### PROBLEM TO WORK ON
Transcribe the records in full.

--- RECORD SET ---

Each row is a point. Each copy is the shape, with its points in the same order, stretched, turned, moved and blurred by noise. Some copies are also mirrored. Which?
In the rows, 128 means zero.

Shape (5 x 2):
[[122 122]
 [125 132]
 [115  90]
 [132  73]
 [214 197]]
Copy 1 (5 x 2):
[[129 112]
 [136 119]
 [106  81]
 [112  54]
 [237 133]]
Copy 1 is: only turned
Copy 2 (5 x 2):
[[129 155]
 [146 150]
 [ 82 138]
 [ 70 114]
 [228 118]]
Copy 2 is: only turned
Copy 3 (5 x 2):
[[126 151]
 [122 145]
 [116 183]
 [110 203]
 [202  55]]
Copy 3 is: mirrored
Copy 4 (5 x 2):
[[123 114]
 [126 107]
 [112 149]
 [122 176]
 [215  68]]
Copy 4 is: mirrored

Shape (6 x 3):
[[ 76 142  74]
 [106 164 189]
 [115  48 111]
 [ 57 109  96]
 [144 102 170]
 [140 146  81]]
Copy 1 (6 x 3):
[[192  87  94]
 [166 206 133]
 [ 70 129 129]
 [150 109  81]
 [101 190 162]
 [179  98 141]]
Copy 1 is: only turned
Copy 2 (6 x 3):
[[ 91 115  86]
 [101 109 176]
 [175 114  96]
 [122  98  89]
 [157 140 160]
 [ 78 179  96]]
Copy 2 is: only turned
Copy 3 (6 x 3):
[[112  35  86]
 [215  93 167]
 [ 34  84 145]
 [103  16 118]
 [125 130 167]
 [102 111  85]]
Copy 3 is: mirrored

Shape (12 x 6):
[[129 156 153  55 133 131]
 [172 159 124  66 107  64]
 [104 118 138  88  84 143]
 [222 118 154 125 146  55]
 [104 137 120 123 118 125]
 [131  74 117 140 113 142]
 [172 163 146 107 132  79]
 [ 73  71 112 124 115 124]
 [107 101 140  94 102 122]
 [138 174 109  59  94 150]
 [128  83 107 131 136 122]
 [204 158 160 131 111  71]]
Copy 1 (12 x 6):
[[155 163 113 135  91 170]
 [225 163 107 115 117 155]
 [129 138  96 151 166 177]
 [249 201 162  43 118 154]
 [140 143 125 133 142 127]
 [130 135 108  83 168 148]
 [205 164 152 110 102 132]
 [117 160  69 116 183 135]
 [144 167  88 122 161 171]
 [158 100 112 160 108 159]
 [146 152 111  83 151 133]
 [221 172 183  91 127 148]]
Copy 1 is: mirrored
Copy 2 (12 x 6):
[[196  85 116  56  93  82]
 [232 138  92 112  39 126]
 [138 118 135  55 123 148]
 [161 170  45 155  42  96]
 [164 123 147 117 132 161]
 [ 75 138 131 100 115 161]
 [210 148  86 137  79 108]
 [100  96 138  98 131 178]
 [135 109 116  73 115 151]
 [202 117 155  53  73 126]
 [106 118 131 117 101 149]
 [186 188  59 145  70 127]]
Copy 2 is: only turned
Copy 3 (12 x 6):
[[ 65 158 180 145 183 135]
 [ 61 113 161  86 210 163]
 [ 57 168 156 135 129 167]
 [104  59  75 152 181 138]
 [ 99 136 144 123 125 137]
 [128 122 102 169  91 163]
 [ 74 103 115 115 182 128]
 [139 101 159 146 100 148]
 [ 78 127 162 138 134 164]
 [ 57 208 176 107 179 164]
 [148 101 117 161 109 153]
 [ 38 103  76 109 183 134]]
Copy 3 is: mirrored
Copy 4 (12 x 6):
[[117 138 117 104  62 119]
 [143 142 139  72  41 178]
 [ 85 109 158 121 114 121]
 [230  89 106  86 100 180]
 [106 125 149 147 115 146]
 [116  86 142 139 191 141]
 [174 116 121 110  63 171]
 [ 90 132 180 149 173 121]
 [105 116 158 119 123 121]
 [ 70 131 127  99  66 154]
 [123 115 140 140 174 144]
 [199  75 112  97  68 186]]
Copy 4 is: mirrored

---

### SOLUTION FOR THIS TASK
Each row is a point. Each copy is the shape, with its points in the same order, stretched, turned, moved and blurred by noise. Some copies are also mirrored. Which?
In the rows, 128 means zero.

Shape (5 x 2):
[[122 122]
 [125 132]
 [115  90]
 [132  73]
 [214 197]]
Copy 1 (5 x 2):
[[129 112]
 [136 119]
 [106  81]
 [112  54]
 [237 133]]
Copy 1 is: only turned
Copy 2 (5 x 2):
[[129 155]
 [146 150]
 [ 82 138]
 [ 70 114]
 [228 118]]
Copy 2 is: only turned
Copy 3 (5 x 2):
[[126 151]
 [122 145]
 [116 183]
 [110 203]
 [202  55]]
Copy 3 is: mirrored
Copy 4 (5 x 2):
[[123 114]
 [126 107]
 [112 149]
 [122 176]
 [215  68]]
Copy 4 is: mirrored

Shape (6 x 3):
[[ 76 142  74]
 [106 164 189]
 [115  48 111]
 [ 57 109  96]
 [144 102 170]
 [140 146  81]]
Copy 1 (6 x 3):
[[192  87  94]
 [166 206 133]
 [ 70 129 129]
 [150 109  81]
 [101 190 162]
 [179  98 141]]
Copy 1 is: only turned
Copy 2 (6 x 3):
[[ 91 115  86]
 [101 109 176]
 [175 114  96]
 [122  98  89]
 [157 140 160]
 [ 78 179  96]]
Copy 2 is: only turned
Copy 3 (6 x 3):
[[112  35  86]
 [215  93 167]
 [ 34  84 145]
 [103  16 118]
 [125 130 167]
 [102 111  85]]
Copy 3 is: mirrored

Shape (12 x 6):
[[129 156 153  55 133 131]
 [172 159 124  66 107  64]
 [104 118 138  88  84 143]
 [222 118 154 125 146  55]
 [104 137 120 123 118 125]
 [131  74 117 140 113 142]
 [172 163 146 107 132  79]
 [ 73  71 112 124 115 124]
 [107 101 140  94 102 122]
 [138 174 109  59  94 150]
 [128  83 107 131 136 122]
 [204 158 160 131 111  71]]
Copy 1 (12 x 6):
[[155 163 113 135  91 170]
 [225 163 107 115 117 155]
 [129 138  96 151 166 177]
 [249 201 162  43 118 154]
 [140 143 125 133 142 127]
 [130 135 108  83 168 148]
 [205 164 152 110 102 132]
 [117 160  69 116 183 135]
 [144 167  88 122 161 171]
 [158 100 112 160 108 159]
 [146 152 111  83 151 133]
 [221 172 183  91 127 148]]
Copy 1 is: mirrored
Copy 2 (12 x 6):
[[196  85 116  56  93  82]
 [232 138  92 112  39 126]
 [138 118 135  55 123 148]
 [161 170  45 155  42  96]
 [164 123 147 117 132 161]
 [ 75 138 131 100 115 161]
 [210 148  86 137  79 108]
 [100  96 138  98 131 178]
 [135 109 116  73 115 151]
 [202 117 155  53  73 126]
 [106 118 131 117 101 149]
 [186 188  59 145  70 127]]
Copy 2 is: only turned
Copy 3 (12 x 6):
[[ 65 158 180 145 183 135]
 [ 61 113 161  86 210 163]
 [ 57 168 156 135 129 167]
 [104  59  75 152 181 138]
 [ 99 136 144 123 125 137]
 [128 122 102 169  91 163]
 [ 74 103 115 115 182 128]
 [139 101 159 146 100 148]
 [ 78 127 162 138 134 164]
 [ 57 208 176 107 179 164]
 [148 101 117 161 109 153]
 [ 38 103  76 109 183 134]]
Copy 3 is: mirrored
Copy 4 (12 x 6):
[[117 138 117 104  62 119]
 [143 142 139  72  41 178]
 [ 85 109 158 121 114 121]
 [230  89 106  86 100 180]
 [106 125 149 147 115 146]
 [116  86 142 139 191 141]
 [174 116 121 110  63 171]
 [ 90 132 180 149 173 121]
 [105 116 158 119 123 121]
 [ 70 131 127  99  66 154]
 [123 115 140 140 174 144]
 [199  75 112  97  68 186]]
Copy 4 is: mirrored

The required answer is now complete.